What is required: Look through the listing for the word "Answer". Copy each line that has it.

Data section:
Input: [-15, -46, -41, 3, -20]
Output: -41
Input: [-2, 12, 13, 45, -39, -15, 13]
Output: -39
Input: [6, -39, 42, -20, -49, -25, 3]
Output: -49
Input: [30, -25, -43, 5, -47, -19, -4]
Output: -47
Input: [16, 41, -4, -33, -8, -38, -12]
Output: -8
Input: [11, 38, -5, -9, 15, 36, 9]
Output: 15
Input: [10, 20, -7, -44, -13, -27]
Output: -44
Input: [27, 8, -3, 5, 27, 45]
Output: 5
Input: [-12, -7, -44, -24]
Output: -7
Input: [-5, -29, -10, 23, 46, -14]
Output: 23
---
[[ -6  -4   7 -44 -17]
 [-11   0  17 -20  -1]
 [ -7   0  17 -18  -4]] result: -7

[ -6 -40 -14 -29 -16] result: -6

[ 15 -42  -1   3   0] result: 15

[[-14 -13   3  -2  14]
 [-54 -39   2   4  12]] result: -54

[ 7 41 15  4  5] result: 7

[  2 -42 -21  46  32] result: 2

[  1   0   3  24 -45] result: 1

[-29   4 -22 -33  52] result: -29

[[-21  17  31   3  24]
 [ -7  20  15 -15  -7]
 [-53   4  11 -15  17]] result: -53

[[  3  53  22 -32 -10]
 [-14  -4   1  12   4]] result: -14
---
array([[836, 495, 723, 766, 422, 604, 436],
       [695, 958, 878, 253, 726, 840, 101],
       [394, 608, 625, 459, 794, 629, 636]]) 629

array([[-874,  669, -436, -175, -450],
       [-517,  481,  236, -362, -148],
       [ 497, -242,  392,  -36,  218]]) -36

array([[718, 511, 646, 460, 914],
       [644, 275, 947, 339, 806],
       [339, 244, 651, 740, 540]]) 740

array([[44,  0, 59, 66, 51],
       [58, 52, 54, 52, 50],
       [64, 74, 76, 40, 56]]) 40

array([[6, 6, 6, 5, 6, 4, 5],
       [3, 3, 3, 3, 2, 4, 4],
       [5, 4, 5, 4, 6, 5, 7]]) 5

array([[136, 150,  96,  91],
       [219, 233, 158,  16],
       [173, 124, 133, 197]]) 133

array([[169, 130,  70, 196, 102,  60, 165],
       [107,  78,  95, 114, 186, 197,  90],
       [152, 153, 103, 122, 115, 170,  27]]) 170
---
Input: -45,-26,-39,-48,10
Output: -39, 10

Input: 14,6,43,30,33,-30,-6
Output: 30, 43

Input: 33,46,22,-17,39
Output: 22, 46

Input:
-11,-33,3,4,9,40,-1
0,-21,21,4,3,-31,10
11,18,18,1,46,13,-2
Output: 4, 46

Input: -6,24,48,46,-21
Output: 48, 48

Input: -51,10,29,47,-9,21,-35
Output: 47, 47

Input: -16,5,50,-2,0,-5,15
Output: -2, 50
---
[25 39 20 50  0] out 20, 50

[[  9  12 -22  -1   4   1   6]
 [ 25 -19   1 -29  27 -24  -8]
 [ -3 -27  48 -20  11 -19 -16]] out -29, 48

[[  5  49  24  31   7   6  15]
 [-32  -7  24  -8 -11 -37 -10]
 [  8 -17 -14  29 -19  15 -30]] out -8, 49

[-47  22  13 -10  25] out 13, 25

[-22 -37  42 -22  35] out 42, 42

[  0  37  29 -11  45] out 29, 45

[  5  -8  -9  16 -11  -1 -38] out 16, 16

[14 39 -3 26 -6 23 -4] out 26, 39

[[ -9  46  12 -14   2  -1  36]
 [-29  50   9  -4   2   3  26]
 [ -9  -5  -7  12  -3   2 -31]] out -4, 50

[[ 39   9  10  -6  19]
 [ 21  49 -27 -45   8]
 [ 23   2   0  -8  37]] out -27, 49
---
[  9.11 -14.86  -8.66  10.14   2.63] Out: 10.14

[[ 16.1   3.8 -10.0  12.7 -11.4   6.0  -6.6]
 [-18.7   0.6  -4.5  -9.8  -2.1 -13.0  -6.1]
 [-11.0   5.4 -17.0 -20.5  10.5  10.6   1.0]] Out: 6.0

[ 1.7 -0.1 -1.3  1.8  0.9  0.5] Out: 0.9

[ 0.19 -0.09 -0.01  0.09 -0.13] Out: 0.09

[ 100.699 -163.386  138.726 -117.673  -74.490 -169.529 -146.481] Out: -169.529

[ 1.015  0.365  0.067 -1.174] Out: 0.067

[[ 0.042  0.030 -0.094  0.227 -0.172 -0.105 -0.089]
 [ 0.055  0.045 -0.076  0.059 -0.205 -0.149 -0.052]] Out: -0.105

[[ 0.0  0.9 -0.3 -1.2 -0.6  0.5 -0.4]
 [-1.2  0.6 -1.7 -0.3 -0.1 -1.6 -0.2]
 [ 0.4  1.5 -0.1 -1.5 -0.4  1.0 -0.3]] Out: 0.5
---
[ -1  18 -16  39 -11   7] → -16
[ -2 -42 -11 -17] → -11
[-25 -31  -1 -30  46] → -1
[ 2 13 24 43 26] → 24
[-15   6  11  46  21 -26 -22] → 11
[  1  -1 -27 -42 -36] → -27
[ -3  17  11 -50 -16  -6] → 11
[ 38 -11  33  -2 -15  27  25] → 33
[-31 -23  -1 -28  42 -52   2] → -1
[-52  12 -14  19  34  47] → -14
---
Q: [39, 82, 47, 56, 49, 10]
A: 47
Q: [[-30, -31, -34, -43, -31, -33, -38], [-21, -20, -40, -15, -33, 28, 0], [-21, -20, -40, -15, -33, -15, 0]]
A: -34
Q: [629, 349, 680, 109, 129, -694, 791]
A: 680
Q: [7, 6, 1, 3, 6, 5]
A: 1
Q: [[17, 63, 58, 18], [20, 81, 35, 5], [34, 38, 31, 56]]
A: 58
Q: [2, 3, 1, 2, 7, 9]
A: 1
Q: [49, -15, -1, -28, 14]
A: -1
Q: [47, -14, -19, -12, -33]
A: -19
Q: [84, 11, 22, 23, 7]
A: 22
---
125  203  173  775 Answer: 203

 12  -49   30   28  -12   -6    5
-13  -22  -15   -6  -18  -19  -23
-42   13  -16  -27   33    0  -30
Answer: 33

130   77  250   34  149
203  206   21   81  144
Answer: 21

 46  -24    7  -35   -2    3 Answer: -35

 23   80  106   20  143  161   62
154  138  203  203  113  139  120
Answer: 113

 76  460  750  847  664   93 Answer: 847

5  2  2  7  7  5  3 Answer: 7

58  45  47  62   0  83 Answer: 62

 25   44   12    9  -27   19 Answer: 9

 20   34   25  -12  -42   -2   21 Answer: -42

Exercise solution:
125  203  173  775 Answer: 203
Answer: 33
Answer: 21
 46  -24    7  -35   -2    3 Answer: -35
Answer: 113
 76  460  750  847  664   93 Answer: 847
5  2  2  7  7  5  3 Answer: 7
58  45  47  62   0  83 Answer: 62
 25   44   12    9  -27   19 Answer: 9
 20   34   25  -12  -42   -2   21 Answer: -42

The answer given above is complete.